=== Exercise ===
Repeat every record below exactly as written.

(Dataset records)
Rows are points. Each copy is the shape, with its points in the same order, turned, moved and blurred by noise. Is it also mirrored, or only turned?

Shape (8 x 3):
[[-13   7 -18]
 [  3  28  11]
 [  6  19  18]
 [ 16 -22  -2]
 [-13  28  18]
 [ 15  11  -3]
 [-30  -8  -1]
 [ 37 -31 -25]]
Copy 1 (8 x 3):
[[-19   2 -20]
 [-23  13  19]
 [-10   9  20]
 [  1 -32  -2]
 [-11  23  15]
 [-26  -5   8]
 [  6   7 -18]
 [-13 -59 -13]]
Copy 1 is: mirrored
Copy 2 (8 x 3):
[[ 15  13  -1]
 [ -3   5  25]
 [ -2  -8  25]
 [ -3 -25 -18]
 [  8   4  32]
 [-11   0   4]
 [ 38   3   1]
 [-15 -22 -48]]
Copy 2 is: mirrored
Copy 3 (8 x 3):
[[ -1   8 -21]
 [-12 -27 -12]
 [ -7 -30  -2]
 [ 30   1   2]
 [-24 -22  -6]
 [ 12 -20 -13]
 [-11  20   2]
 [ 60   0 -12]]
Copy 3 is: mirrored
Copy 4 (8 x 3):
[[-13   0 -28]
 [ -6 -29  -2]
 [ -4 -22   6]
 [ 22  16  -5]
 [-22 -26   3]
 [ 11 -14 -12]
 [-27  17  -9]
 [ 46  21 -24]]
Copy 4 is: mirrored

Shape (8 x 3):
[[ -5 -24  34]
 [ -3  35  35]
 [-27 -15 -27]
 [  9  45 -10]
 [-27   6  24]
 [ 17 -19 -32]
 [ 37  16  43]
 [-45 -20 -18]]
Copy 1 (8 x 3):
[[ 15 -32  30]
 [ 49 -11 -14]
 [  2  30  42]
 [ 25  25 -29]
 [ 42  -5  25]
 [-31  19  13]
 [ 20 -41 -31]
 [ 13  26  59]]
Copy 1 is: only turned
Copy 2 (8 x 3):
[[-24 -30 -41]
 [-33 -18  14]
 [ 23  17 -42]
 [ 12  -5  27]
 [-28   3 -22]
 [ 44 -18 -33]
 [-18 -60   8]
 [  6  29 -52]]
Copy 2 is: only turned

Shape (7 x 4):
[[ 18 -27 -16  30]
 [-39 -29   7  10]
 [ 44 -37 -33  -6]
 [ 33  29   2  31]
 [ -1  25  45  15]
 [ 15  18 -36 -17]
 [ 21   9  31 -38]]
Copy 1 (7 x 4):
[[  6  23   7  46]
 [-27 -18  16  28]
 [  8  60  22  38]
 [ 55  11 -21  23]
 [ 44 -32   5  -5]
 [  0  42 -24  -7]
 [ 31  12  30 -36]]
Copy 1 is: mirrored
Copy 2 (7 x 4):
[[-31 -13 -10 -33]
 [ -8 -31  -7  27]
 [-23 -11  33 -55]
 [ -6  38 -30 -36]
 [ 28  18 -43   4]
 [-20  39  29  -8]
 [ 49  18  20  -8]]
Copy 2 is: only turned
Copy 3 (7 x 4):
[[ 46 -27  23 -13]
 [ -6 -48  23  21]
 [ 56 -30 -21 -25]
 [ 29  26  28 -22]
 [ -3  29  28  22]
 [  5  -8 -13 -45]
 [  4  24 -32  16]]
Copy 3 is: mirrored

Shape (11 x 6):
[[ 12  -1  17 -10   0 -15]
 [  2 -10  13 -22  27  10]
 [ -7 -58 -23 -26 -17  11]
 [ 20 -30  -9 -24  44  40]
 [ -6 -37   2  45   8 -40]
 [ 17  21  29  28  10  13]
 [ -8 -43  18 -19 -26  -1]
 [-10 -27   7  21   6  12]
 [ -4  22 -11 -54 -26 -10]
 [ 39   2  -5  18 -18 -11]
 [ 34   4 -24 -29   0  18]]
Copy 1 (11 x 6):
[[  8  10  11  11   3 -19]
 [-29   5  10  12 -15  -4]
 [ -4  22  14  -8   8  56]
 [-35  -3  15   7 -50  30]
 [ 30  19 -47 -25   3  -7]
 [ -4 -15  15 -28 -19 -44]
 [ -6  38  17  -8  23  20]
 [-13   6  -9 -28  -3   4]
 [  2 -13  42  36  40   4]
 [ 42  -5  21 -15 -11  -7]
 [  5 -21  43  17 -16  24]]
Copy 1 is: mirrored
Copy 2 (11 x 6):
[[ -8 -13  20  15 -20 -11]
 [-20 -21 -14  12  -7  -2]
 [-23  45 -13 -11   3 -21]
 [-22 -17 -58  -6 -13 -13]
 [-16  28  24   5 -60  34]
 [ 18 -44  13 -11 -33  15]
 [-30  21  23 -14   6 -11]
 [ -6   6  -2 -15 -19  23]
 [ 16   2  17  37  22 -43]
 [ 21  -4  20  -7 -50 -23]
 [ 16  -8 -23   6 -14 -46]]
Copy 2 is: only turned
Copy 3 (11 x 6):
[[ 15   7   8   3  -5  15]
 [ -6  20  21  20 -26  11]
 [ -7  48  43  -5  36 -16]
 [-37  35  48 -15 -37   6]
 [ 27 -40  43 -11  26  -7]
 [  3 -24 -10  -9 -30 -11]
 [ 29  41  28  17  18  -8]
 [  4  -6  37   4  -2 -20]
 [-16  48 -32  16  17  21]
 [ 14   0 -10 -46   1  -4]
 [-21  42  -6 -29  -7   3]]
Copy 3 is: only turned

=== Completed task ===
Rows are points. Each copy is the shape, with its points in the same order, turned, moved and blurred by noise. Is it also mirrored, or only turned?

Shape (8 x 3):
[[-13   7 -18]
 [  3  28  11]
 [  6  19  18]
 [ 16 -22  -2]
 [-13  28  18]
 [ 15  11  -3]
 [-30  -8  -1]
 [ 37 -31 -25]]
Copy 1 (8 x 3):
[[-19   2 -20]
 [-23  13  19]
 [-10   9  20]
 [  1 -32  -2]
 [-11  23  15]
 [-26  -5   8]
 [  6   7 -18]
 [-13 -59 -13]]
Copy 1 is: mirrored
Copy 2 (8 x 3):
[[ 15  13  -1]
 [ -3   5  25]
 [ -2  -8  25]
 [ -3 -25 -18]
 [  8   4  32]
 [-11   0   4]
 [ 38   3   1]
 [-15 -22 -48]]
Copy 2 is: mirrored
Copy 3 (8 x 3):
[[ -1   8 -21]
 [-12 -27 -12]
 [ -7 -30  -2]
 [ 30   1   2]
 [-24 -22  -6]
 [ 12 -20 -13]
 [-11  20   2]
 [ 60   0 -12]]
Copy 3 is: mirrored
Copy 4 (8 x 3):
[[-13   0 -28]
 [ -6 -29  -2]
 [ -4 -22   6]
 [ 22  16  -5]
 [-22 -26   3]
 [ 11 -14 -12]
 [-27  17  -9]
 [ 46  21 -24]]
Copy 4 is: mirrored

Shape (8 x 3):
[[ -5 -24  34]
 [ -3  35  35]
 [-27 -15 -27]
 [  9  45 -10]
 [-27   6  24]
 [ 17 -19 -32]
 [ 37  16  43]
 [-45 -20 -18]]
Copy 1 (8 x 3):
[[ 15 -32  30]
 [ 49 -11 -14]
 [  2  30  42]
 [ 25  25 -29]
 [ 42  -5  25]
 [-31  19  13]
 [ 20 -41 -31]
 [ 13  26  59]]
Copy 1 is: only turned
Copy 2 (8 x 3):
[[-24 -30 -41]
 [-33 -18  14]
 [ 23  17 -42]
 [ 12  -5  27]
 [-28   3 -22]
 [ 44 -18 -33]
 [-18 -60   8]
 [  6  29 -52]]
Copy 2 is: only turned

Shape (7 x 4):
[[ 18 -27 -16  30]
 [-39 -29   7  10]
 [ 44 -37 -33  -6]
 [ 33  29   2  31]
 [ -1  25  45  15]
 [ 15  18 -36 -17]
 [ 21   9  31 -38]]
Copy 1 (7 x 4):
[[  6  23   7  46]
 [-27 -18  16  28]
 [  8  60  22  38]
 [ 55  11 -21  23]
 [ 44 -32   5  -5]
 [  0  42 -24  -7]
 [ 31  12  30 -36]]
Copy 1 is: mirrored
Copy 2 (7 x 4):
[[-31 -13 -10 -33]
 [ -8 -31  -7  27]
 [-23 -11  33 -55]
 [ -6  38 -30 -36]
 [ 28  18 -43   4]
 [-20  39  29  -8]
 [ 49  18  20  -8]]
Copy 2 is: only turned
Copy 3 (7 x 4):
[[ 46 -27  23 -13]
 [ -6 -48  23  21]
 [ 56 -30 -21 -25]
 [ 29  26  28 -22]
 [ -3  29  28  22]
 [  5  -8 -13 -45]
 [  4  24 -32  16]]
Copy 3 is: mirrored

Shape (11 x 6):
[[ 12  -1  17 -10   0 -15]
 [  2 -10  13 -22  27  10]
 [ -7 -58 -23 -26 -17  11]
 [ 20 -30  -9 -24  44  40]
 [ -6 -37   2  45   8 -40]
 [ 17  21  29  28  10  13]
 [ -8 -43  18 -19 -26  -1]
 [-10 -27   7  21   6  12]
 [ -4  22 -11 -54 -26 -10]
 [ 39   2  -5  18 -18 -11]
 [ 34   4 -24 -29   0  18]]
Copy 1 (11 x 6):
[[  8  10  11  11   3 -19]
 [-29   5  10  12 -15  -4]
 [ -4  22  14  -8   8  56]
 [-35  -3  15   7 -50  30]
 [ 30  19 -47 -25   3  -7]
 [ -4 -15  15 -28 -19 -44]
 [ -6  38  17  -8  23  20]
 [-13   6  -9 -28  -3   4]
 [  2 -13  42  36  40   4]
 [ 42  -5  21 -15 -11  -7]
 [  5 -21  43  17 -16  24]]
Copy 1 is: mirrored
Copy 2 (11 x 6):
[[ -8 -13  20  15 -20 -11]
 [-20 -21 -14  12  -7  -2]
 [-23  45 -13 -11   3 -21]
 [-22 -17 -58  -6 -13 -13]
 [-16  28  24   5 -60  34]
 [ 18 -44  13 -11 -33  15]
 [-30  21  23 -14   6 -11]
 [ -6   6  -2 -15 -19  23]
 [ 16   2  17  37  22 -43]
 [ 21  -4  20  -7 -50 -23]
 [ 16  -8 -23   6 -14 -46]]
Copy 2 is: only turned
Copy 3 (11 x 6):
[[ 15   7   8   3  -5  15]
 [ -6  20  21  20 -26  11]
 [ -7  48  43  -5  36 -16]
 [-37  35  48 -15 -37   6]
 [ 27 -40  43 -11  26  -7]
 [  3 -24 -10  -9 -30 -11]
 [ 29  41  28  17  18  -8]
 [  4  -6  37   4  -2 -20]
 [-16  48 -32  16  17  21]
 [ 14   0 -10 -46   1  -4]
 [-21  42  -6 -29  -7   3]]
Copy 3 is: only turned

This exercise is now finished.